Source data
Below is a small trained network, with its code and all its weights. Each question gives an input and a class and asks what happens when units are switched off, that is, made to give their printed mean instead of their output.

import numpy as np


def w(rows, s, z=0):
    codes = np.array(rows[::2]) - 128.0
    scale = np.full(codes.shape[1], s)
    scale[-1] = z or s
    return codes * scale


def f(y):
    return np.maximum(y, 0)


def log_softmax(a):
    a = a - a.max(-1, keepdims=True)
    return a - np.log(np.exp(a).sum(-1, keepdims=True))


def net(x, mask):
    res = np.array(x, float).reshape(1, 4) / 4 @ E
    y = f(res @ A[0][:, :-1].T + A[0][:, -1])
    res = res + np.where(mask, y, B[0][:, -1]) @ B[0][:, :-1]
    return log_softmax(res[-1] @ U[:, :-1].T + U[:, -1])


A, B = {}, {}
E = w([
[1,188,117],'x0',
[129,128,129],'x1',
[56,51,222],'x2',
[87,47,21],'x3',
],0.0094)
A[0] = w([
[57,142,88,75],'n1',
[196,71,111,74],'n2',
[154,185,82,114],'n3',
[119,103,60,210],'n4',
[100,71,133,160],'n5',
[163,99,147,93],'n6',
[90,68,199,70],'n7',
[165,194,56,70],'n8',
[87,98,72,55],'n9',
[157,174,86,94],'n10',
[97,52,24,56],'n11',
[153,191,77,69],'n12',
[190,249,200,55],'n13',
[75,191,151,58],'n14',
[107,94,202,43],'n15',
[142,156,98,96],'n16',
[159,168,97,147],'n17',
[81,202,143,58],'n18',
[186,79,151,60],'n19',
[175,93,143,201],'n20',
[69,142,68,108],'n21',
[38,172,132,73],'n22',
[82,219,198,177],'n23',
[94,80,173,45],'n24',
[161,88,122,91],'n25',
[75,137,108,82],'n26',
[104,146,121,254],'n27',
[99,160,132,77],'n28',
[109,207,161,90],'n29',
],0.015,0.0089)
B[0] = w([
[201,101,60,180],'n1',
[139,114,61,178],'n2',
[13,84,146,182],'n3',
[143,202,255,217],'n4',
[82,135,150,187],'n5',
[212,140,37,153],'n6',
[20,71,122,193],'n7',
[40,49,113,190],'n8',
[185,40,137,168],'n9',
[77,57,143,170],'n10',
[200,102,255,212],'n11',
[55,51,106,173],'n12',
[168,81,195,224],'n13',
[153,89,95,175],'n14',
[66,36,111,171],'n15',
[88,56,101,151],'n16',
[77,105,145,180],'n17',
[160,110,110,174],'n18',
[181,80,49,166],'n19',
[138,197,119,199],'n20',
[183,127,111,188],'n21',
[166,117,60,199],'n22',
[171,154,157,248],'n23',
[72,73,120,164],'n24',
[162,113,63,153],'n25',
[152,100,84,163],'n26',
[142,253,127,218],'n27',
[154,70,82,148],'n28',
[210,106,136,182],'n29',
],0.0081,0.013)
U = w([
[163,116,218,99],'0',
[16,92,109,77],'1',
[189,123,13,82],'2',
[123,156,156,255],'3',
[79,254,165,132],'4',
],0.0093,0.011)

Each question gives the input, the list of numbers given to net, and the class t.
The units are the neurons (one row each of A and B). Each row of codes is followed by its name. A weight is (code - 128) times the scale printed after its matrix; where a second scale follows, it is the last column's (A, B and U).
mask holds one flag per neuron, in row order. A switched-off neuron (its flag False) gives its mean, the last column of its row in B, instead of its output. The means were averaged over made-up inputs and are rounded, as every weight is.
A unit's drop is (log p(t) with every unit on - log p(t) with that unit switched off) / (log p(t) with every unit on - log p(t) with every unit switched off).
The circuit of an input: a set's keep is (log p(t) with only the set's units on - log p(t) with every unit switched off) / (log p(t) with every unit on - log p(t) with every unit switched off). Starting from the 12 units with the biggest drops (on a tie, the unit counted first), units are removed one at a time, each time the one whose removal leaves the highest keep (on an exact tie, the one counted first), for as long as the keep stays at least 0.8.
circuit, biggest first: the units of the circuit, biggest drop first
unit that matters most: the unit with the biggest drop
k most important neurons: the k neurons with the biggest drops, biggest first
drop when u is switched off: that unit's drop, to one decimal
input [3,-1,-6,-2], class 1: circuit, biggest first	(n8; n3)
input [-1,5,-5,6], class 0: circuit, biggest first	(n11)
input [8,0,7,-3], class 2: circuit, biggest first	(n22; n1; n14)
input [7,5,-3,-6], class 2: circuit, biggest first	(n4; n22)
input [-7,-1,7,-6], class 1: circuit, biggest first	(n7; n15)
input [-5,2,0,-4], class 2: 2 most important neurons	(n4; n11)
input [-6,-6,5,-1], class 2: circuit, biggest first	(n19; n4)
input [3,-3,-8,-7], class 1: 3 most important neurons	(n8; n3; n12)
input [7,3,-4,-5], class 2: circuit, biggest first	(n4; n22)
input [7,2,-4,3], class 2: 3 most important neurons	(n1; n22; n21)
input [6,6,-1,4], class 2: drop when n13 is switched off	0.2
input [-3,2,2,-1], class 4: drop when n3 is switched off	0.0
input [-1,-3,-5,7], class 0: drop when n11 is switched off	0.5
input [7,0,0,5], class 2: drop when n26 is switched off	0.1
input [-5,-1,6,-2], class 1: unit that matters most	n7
...
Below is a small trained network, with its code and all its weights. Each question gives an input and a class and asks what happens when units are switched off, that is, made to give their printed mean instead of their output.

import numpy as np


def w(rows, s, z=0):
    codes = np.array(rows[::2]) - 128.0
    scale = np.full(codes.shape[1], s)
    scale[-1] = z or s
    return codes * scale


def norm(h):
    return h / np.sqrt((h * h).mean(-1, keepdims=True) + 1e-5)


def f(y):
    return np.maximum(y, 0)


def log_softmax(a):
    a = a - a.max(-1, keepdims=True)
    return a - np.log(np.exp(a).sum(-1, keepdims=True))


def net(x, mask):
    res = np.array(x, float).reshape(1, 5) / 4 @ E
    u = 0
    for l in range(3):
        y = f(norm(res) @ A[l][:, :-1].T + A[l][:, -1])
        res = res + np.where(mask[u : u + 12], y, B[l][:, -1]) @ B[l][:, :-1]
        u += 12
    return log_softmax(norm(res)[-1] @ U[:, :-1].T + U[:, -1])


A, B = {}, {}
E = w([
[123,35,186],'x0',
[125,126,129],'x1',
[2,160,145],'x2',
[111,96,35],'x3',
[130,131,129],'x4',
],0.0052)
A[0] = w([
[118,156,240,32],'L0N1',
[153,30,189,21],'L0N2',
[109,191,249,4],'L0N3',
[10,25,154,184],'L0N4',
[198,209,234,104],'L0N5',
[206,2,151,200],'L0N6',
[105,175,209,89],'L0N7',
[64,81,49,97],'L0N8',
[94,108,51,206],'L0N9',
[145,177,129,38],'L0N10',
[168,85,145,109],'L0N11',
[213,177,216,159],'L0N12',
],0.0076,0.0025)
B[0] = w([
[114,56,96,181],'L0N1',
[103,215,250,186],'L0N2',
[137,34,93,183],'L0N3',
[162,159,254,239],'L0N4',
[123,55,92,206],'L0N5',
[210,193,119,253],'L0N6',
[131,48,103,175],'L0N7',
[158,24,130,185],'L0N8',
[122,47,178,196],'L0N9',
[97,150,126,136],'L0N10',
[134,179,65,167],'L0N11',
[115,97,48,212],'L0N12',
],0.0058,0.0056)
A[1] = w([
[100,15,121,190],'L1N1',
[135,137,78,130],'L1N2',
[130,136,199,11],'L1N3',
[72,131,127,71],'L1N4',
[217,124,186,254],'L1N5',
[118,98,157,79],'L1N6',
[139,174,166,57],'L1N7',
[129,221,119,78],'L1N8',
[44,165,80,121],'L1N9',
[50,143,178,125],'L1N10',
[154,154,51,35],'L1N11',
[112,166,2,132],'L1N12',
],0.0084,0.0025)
--
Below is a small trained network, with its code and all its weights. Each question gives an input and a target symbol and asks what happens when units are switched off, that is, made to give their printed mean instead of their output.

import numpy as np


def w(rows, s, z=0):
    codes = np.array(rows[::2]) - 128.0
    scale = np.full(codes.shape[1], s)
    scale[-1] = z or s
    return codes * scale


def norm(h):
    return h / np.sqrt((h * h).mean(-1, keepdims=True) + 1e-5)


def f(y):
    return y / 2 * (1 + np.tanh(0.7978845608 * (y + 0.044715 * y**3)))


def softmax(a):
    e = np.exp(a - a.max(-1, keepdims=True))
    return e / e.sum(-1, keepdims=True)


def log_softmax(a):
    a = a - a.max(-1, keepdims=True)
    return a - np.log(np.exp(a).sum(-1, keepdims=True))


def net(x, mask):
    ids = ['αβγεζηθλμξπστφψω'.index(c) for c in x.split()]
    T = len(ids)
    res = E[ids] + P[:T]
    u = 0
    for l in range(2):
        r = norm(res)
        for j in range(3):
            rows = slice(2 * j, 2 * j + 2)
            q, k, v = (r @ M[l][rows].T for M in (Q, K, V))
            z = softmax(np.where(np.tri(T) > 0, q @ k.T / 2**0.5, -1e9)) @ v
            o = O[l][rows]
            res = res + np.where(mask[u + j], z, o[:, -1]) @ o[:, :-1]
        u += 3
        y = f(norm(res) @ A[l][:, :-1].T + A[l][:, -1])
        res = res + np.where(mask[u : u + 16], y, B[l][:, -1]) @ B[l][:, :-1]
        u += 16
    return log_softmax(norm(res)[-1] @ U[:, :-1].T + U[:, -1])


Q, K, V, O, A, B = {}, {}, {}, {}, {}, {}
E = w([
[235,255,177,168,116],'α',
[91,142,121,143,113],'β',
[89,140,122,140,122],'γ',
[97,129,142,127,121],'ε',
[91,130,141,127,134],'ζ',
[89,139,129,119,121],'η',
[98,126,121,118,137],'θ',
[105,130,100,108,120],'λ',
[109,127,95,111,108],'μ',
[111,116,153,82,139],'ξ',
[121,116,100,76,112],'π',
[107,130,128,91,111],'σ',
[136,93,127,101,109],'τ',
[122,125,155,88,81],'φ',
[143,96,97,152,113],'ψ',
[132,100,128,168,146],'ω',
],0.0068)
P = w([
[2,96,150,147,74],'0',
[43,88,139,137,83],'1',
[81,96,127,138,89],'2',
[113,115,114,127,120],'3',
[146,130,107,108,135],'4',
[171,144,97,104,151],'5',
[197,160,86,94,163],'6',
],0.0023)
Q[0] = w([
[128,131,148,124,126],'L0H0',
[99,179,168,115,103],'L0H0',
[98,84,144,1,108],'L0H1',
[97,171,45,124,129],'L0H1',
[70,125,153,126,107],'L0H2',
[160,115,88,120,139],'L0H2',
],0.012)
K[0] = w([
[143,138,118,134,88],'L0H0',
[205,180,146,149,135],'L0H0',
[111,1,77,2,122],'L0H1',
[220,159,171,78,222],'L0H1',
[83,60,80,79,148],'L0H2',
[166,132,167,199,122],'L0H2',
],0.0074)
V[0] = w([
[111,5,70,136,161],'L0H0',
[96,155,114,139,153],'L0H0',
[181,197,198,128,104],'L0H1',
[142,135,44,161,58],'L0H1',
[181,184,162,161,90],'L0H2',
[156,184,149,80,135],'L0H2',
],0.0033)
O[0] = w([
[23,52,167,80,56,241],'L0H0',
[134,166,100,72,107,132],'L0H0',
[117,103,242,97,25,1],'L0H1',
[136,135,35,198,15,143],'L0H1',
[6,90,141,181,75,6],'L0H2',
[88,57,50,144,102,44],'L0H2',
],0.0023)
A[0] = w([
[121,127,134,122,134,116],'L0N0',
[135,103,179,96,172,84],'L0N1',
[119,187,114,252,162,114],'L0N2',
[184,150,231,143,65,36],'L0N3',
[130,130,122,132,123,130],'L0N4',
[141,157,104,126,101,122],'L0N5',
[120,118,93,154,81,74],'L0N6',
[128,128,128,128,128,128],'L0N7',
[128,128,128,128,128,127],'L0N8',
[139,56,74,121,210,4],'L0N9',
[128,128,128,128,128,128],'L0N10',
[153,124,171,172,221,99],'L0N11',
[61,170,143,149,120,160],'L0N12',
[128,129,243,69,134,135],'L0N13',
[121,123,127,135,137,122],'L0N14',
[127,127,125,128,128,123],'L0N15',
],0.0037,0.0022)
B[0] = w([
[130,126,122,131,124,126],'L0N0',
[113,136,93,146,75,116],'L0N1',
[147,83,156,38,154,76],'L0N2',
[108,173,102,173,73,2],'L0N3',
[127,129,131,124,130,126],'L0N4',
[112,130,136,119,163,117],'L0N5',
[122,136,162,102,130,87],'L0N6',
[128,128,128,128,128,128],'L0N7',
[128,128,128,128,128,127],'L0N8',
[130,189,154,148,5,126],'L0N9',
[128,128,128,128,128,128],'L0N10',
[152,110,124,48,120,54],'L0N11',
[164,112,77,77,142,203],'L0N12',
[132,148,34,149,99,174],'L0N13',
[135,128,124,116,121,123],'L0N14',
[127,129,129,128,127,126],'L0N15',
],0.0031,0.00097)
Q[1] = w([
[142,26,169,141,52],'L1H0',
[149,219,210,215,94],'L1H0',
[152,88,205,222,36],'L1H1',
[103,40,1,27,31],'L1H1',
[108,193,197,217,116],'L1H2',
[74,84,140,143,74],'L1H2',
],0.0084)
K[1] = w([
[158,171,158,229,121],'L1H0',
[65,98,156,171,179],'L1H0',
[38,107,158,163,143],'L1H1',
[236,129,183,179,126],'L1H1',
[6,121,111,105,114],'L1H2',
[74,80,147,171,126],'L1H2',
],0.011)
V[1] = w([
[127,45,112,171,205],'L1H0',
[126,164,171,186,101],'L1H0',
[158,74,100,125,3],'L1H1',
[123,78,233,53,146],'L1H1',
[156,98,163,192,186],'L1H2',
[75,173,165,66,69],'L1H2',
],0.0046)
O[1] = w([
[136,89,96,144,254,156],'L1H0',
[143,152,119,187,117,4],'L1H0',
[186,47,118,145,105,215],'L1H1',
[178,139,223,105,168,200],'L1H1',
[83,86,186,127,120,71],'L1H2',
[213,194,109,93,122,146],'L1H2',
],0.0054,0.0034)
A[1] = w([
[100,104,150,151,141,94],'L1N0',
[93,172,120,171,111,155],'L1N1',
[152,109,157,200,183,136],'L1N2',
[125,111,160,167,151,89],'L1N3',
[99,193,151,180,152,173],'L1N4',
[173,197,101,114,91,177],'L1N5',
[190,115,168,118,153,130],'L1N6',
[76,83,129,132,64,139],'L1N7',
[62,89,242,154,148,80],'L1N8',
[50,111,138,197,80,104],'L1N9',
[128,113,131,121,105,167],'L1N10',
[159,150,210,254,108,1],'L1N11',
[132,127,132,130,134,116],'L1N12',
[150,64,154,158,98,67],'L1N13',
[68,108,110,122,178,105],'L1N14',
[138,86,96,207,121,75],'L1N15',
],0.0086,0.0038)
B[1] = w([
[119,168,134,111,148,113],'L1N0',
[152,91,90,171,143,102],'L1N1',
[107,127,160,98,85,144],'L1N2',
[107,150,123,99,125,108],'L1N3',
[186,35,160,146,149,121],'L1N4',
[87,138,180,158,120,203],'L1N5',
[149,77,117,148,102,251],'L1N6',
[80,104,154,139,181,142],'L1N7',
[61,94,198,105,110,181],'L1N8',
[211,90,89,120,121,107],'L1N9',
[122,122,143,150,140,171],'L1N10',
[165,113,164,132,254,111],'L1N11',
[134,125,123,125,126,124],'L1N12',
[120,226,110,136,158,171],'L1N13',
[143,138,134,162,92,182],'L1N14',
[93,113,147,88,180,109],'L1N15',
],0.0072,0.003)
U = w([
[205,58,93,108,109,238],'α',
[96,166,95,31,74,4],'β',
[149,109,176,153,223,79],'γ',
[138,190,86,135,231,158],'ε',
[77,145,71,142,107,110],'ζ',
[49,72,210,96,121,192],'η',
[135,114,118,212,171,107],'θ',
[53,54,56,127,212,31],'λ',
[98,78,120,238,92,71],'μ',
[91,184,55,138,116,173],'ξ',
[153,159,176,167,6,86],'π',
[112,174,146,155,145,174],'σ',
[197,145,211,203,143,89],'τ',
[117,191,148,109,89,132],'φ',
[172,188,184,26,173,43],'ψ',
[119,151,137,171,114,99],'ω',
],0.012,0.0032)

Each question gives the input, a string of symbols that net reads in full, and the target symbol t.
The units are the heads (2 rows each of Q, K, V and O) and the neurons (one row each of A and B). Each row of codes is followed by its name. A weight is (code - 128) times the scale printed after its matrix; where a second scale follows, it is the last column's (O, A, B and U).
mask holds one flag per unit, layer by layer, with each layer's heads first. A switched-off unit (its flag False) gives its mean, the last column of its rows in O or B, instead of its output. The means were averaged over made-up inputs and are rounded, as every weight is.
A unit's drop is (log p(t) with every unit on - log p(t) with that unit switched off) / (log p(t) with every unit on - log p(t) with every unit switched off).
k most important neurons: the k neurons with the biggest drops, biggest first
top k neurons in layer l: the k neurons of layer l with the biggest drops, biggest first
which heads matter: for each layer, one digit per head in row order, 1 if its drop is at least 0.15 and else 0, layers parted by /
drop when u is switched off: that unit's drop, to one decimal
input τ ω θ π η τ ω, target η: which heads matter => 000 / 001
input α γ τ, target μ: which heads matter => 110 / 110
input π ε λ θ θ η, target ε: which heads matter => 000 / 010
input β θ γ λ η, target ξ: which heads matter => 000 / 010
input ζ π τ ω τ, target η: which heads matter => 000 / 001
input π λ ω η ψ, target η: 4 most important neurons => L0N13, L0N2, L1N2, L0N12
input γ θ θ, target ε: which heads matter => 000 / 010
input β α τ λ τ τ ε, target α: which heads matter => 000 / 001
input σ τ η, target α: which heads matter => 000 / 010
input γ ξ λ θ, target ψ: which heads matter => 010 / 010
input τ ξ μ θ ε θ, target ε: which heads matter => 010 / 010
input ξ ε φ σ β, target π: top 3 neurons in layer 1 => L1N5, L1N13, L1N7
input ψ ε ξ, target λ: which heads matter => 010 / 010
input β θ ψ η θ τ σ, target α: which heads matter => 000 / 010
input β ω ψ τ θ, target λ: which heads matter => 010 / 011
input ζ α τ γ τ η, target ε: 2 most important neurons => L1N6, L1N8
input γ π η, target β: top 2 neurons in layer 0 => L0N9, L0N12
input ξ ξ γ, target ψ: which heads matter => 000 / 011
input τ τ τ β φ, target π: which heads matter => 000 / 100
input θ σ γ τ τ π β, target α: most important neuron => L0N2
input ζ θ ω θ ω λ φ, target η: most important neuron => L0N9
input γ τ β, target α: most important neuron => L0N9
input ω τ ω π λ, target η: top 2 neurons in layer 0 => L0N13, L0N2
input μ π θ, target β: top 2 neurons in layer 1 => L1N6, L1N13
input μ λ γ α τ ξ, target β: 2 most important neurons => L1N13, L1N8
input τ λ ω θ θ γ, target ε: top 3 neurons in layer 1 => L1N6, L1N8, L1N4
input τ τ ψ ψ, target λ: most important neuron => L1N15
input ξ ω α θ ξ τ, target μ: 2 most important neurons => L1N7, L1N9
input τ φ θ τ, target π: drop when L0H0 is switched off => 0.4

**TASK DIRECTIONS**
Say how many lines in the records contain the word "range". Nothing but the number is required.

**EXERCISE OUTPUT**
3